Directions for this task: In the material below, find every line containing "class" and copy that line.

Dataset records:
Below are the code and all the weights of a small trained network. Each question names an input and a class and asks about switching units off, where a switched-off unit gives its printed mean instead of its output.

import numpy as np


def w(rows, s, z=0):
    codes = np.array(rows[::2]) - 128.0
    scale = np.full(codes.shape[1], s)
    scale[-1] = z or s
    return codes * scale


def f(y):
    return np.maximum(y, 0)


def log_softmax(a):
    a = a - a.max(-1, keepdims=True)
    return a - np.log(np.exp(a).sum(-1, keepdims=True))


def net(x, mask):
    res = np.array(x, float).reshape(1, 4) / 4 @ E
    y = f(res @ A[0][:, :-1].T + A[0][:, -1])
    res = res + np.where(mask, y, B[0][:, -1]) @ B[0][:, :-1]
    return log_softmax(res[-1] @ U[:, :-1].T + U[:, -1])


A, B = {}, {}
E = w([
[128,171,31],'x0',
[125,131,129],'x1',
[2,194,163],'x2',
[127,127,130],'x3',
],0.012)
A[0] = w([
[102,140,114,133],'N1',
[113,168,43,141],'N2',
[66,186,142,61],'N3',
[101,87,153,117],'N4',
[83,55,150,125],'N5',
[125,138,124,253],'N6',
[9,129,132,129],'N7',
[176,96,102,211],'N8',
[162,144,202,115],'N9',
[145,133,192,120],'N10',
[144,202,161,249],'N11',
],0.015,0.0074)
B[0] = w([
[137,69,117,163],'N1',
[222,223,209,217],'N2',
[146,102,44,207],'N3',
[173,173,128,159],'N4',
[171,246,103,169],'N5',
[98,120,255,206],'N6',
[159,40,69,250],'N7',
[70,53,128,226],'N8',
[149,155,56,175],'N9',
[176,233,97,173],'N10',
[54,103,160,210],'N11',
],0.0078,0.012)
U = w([
[136,67,164,254],'0',
[169,5,38,54],'1',
[211,184,117,54],'2',
],0.012,0.007)

Each question gives the input, the list of numbers given to net, and the class t.
The units are the neurons (one row each of A and B). Each row of codes is followed by its name. A weight is (code - 128) times the scale printed after its matrix; where a second scale follows, it is the last column's (A, B and U).
mask holds one flag per neuron, in row order. A switched-off neuron (its flag False) gives its mean, the last column of its row in B, instead of its output. The means were averaged over made-up inputs and are rounded, as every weight is.
A unit's drop is (log p(t) with every unit on - log p(t) with that unit switched off) / (log p(t) with every unit on - log p(t) with every unit switched off).
The circuit of an input: a set's keep is (log p(t) with only the set's units on - log p(t) with every unit switched off) / (log p(t) with every unit on - log p(t) with every unit switched off). Starting from all 11 units, units are removed one at a time, each time the one whose removal leaves the highest keep (on an exact tie, the one counted first), for as long as the keep stays at least 0.8.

Answer to the exercise:
Below are the code and all the weights of a small trained network. Each question names an input and a class and asks about switching units off, where a switched-off unit gives its printed mean instead of its output.
Each question gives the input, the list of numbers given to net, and the class t.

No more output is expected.